MATERIAL FOR THIS TASK »

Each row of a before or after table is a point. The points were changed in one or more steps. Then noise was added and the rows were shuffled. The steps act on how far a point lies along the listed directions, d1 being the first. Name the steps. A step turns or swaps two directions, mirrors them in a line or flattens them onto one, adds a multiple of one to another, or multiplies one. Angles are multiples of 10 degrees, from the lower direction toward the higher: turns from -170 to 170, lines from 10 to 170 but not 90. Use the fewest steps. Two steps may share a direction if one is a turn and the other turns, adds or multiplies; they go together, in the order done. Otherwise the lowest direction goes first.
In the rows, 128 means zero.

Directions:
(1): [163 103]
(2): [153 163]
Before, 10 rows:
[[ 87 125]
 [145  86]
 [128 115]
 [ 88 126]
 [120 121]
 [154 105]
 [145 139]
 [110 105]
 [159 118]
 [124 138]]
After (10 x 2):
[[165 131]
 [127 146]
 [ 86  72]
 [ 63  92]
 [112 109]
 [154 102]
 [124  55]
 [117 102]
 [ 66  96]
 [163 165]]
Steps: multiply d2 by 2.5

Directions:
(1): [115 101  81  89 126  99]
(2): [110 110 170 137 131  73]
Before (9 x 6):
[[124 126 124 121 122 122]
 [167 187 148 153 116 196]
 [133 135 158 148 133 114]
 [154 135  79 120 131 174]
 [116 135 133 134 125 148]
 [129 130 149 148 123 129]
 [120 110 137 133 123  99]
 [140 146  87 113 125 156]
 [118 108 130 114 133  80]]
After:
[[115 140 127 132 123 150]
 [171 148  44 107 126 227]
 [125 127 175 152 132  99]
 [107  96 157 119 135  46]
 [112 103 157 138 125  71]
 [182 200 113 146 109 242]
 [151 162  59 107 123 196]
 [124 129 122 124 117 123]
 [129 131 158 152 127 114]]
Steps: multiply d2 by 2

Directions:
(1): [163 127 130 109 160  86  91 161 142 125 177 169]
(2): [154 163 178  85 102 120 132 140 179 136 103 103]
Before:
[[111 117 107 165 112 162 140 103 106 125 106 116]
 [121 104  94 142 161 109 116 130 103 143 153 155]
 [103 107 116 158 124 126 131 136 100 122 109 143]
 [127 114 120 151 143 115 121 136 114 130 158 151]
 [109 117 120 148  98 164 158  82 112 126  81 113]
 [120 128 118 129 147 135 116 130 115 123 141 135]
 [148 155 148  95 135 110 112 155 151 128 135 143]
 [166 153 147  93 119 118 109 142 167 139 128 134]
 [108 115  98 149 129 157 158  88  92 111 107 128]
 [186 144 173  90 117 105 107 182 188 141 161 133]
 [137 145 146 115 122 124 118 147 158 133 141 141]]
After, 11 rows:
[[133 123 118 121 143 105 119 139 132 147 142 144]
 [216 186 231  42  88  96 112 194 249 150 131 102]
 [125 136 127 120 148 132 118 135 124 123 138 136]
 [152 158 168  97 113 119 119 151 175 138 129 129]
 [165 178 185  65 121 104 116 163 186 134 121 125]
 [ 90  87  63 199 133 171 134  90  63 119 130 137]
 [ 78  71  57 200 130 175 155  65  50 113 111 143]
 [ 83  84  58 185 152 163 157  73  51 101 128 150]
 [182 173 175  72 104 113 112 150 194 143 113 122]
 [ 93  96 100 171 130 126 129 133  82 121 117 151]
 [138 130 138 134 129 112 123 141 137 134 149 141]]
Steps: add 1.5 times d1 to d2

WHAT YOU HAVE TO DO » Set down the listing in full, keeping every word exactly as it is.

TASK ANSWER »
Each row of a before or after table is a point. The points were changed in one or more steps. Then noise was added and the rows were shuffled. The steps act on how far a point lies along the listed directions, d1 being the first. Name the steps. A step turns or swaps two directions, mirrors them in a line or flattens them onto one, adds a multiple of one to another, or multiplies one. Angles are multiples of 10 degrees, from the lower direction toward the higher: turns from -170 to 170, lines from 10 to 170 but not 90. Use the fewest steps. Two steps may share a direction if one is a turn and the other turns, adds or multiplies; they go together, in the order done. Otherwise the lowest direction goes first.
In the rows, 128 means zero.

Directions:
(1): [163 103]
(2): [153 163]
Before, 10 rows:
[[ 87 125]
 [145  86]
 [128 115]
 [ 88 126]
 [120 121]
 [154 105]
 [145 139]
 [110 105]
 [159 118]
 [124 138]]
After (10 x 2):
[[165 131]
 [127 146]
 [ 86  72]
 [ 63  92]
 [112 109]
 [154 102]
 [124  55]
 [117 102]
 [ 66  96]
 [163 165]]
Steps: multiply d2 by 2.5

Directions:
(1): [115 101  81  89 126  99]
(2): [110 110 170 137 131  73]
Before (9 x 6):
[[124 126 124 121 122 122]
 [167 187 148 153 116 196]
 [133 135 158 148 133 114]
 [154 135  79 120 131 174]
 [116 135 133 134 125 148]
 [129 130 149 148 123 129]
 [120 110 137 133 123  99]
 [140 146  87 113 125 156]
 [118 108 130 114 133  80]]
After:
[[115 140 127 132 123 150]
 [171 148  44 107 126 227]
 [125 127 175 152 132  99]
 [107  96 157 119 135  46]
 [112 103 157 138 125  71]
 [182 200 113 146 109 242]
 [151 162  59 107 123 196]
 [124 129 122 124 117 123]
 [129 131 158 152 127 114]]
Steps: multiply d2 by 2

Directions:
(1): [163 127 130 109 160  86  91 161 142 125 177 169]
(2): [154 163 178  85 102 120 132 140 179 136 103 103]
Before:
[[111 117 107 165 112 162 140 103 106 125 106 116]
 [121 104  94 142 161 109 116 130 103 143 153 155]
 [103 107 116 158 124 126 131 136 100 122 109 143]
 [127 114 120 151 143 115 121 136 114 130 158 151]
 [109 117 120 148  98 164 158  82 112 126  81 113]
 [120 128 118 129 147 135 116 130 115 123 141 135]
 [148 155 148  95 135 110 112 155 151 128 135 143]
 [166 153 147  93 119 118 109 142 167 139 128 134]
 [108 115  98 149 129 157 158  88  92 111 107 128]
 [186 144 173  90 117 105 107 182 188 141 161 133]
 [137 145 146 115 122 124 118 147 158 133 141 141]]
After, 11 rows:
[[133 123 118 121 143 105 119 139 132 147 142 144]
 [216 186 231  42  88  96 112 194 249 150 131 102]
 [125 136 127 120 148 132 118 135 124 123 138 136]
 [152 158 168  97 113 119 119 151 175 138 129 129]
 [165 178 185  65 121 104 116 163 186 134 121 125]
 [ 90  87  63 199 133 171 134  90  63 119 130 137]
 [ 78  71  57 200 130 175 155  65  50 113 111 143]
 [ 83  84  58 185 152 163 157  73  51 101 128 150]
 [182 173 175  72 104 113 112 150 194 143 113 122]
 [ 93  96 100 171 130 126 129 133  82 121 117 151]
 [138 130 138 134 129 112 123 141 137 134 149 141]]
Steps: add 1.5 times d1 to d2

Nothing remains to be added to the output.